== Segment start ==

Here is a tiny trained network, its code and every weight. The questions are about switching its units off for an input and a target symbol, where a switched-off unit gives its printed mean instead of its output.

import numpy as np


def w(rows, s, z=0):
    codes = np.array(rows[::2]) - 128.0
    scale = np.full(codes.shape[1], s)
    scale[-1] = z or s
    return codes * scale


def norm(h):
    return h / np.sqrt((h * h).mean(-1, keepdims=True) + 1e-5)


def softmax(a):
    e = np.exp(a - a.max(-1, keepdims=True))
    return e / e.sum(-1, keepdims=True)


def log_softmax(a):
    a = a - a.max(-1, keepdims=True)
    return a - np.log(np.exp(a).sum(-1, keepdims=True))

== Segment end ==

**WHAT YOU SHOULD DO:** Recreate the listing word for word, omitting nothing.

**ANSWER SPACE:**
Here is a tiny trained network, its code and every weight. The questions are about switching its units off for an input and a target symbol, where a switched-off unit gives its printed mean instead of its output.

import numpy as np


def w(rows, s, z=0):
    codes = np.array(rows[::2]) - 128.0
    scale = np.full(codes.shape[1], s)
    scale[-1] = z or s
    return codes * scale


def norm(h):
    return h / np.sqrt((h * h).mean(-1, keepdims=True) + 1e-5)


def softmax(a):
    e = np.exp(a - a.max(-1, keepdims=True))
    return e / e.sum(-1, keepdims=True)


def log_softmax(a):
    a = a - a.max(-1, keepdims=True)
    return a - np.log(np.exp(a).sum(-1, keepdims=True))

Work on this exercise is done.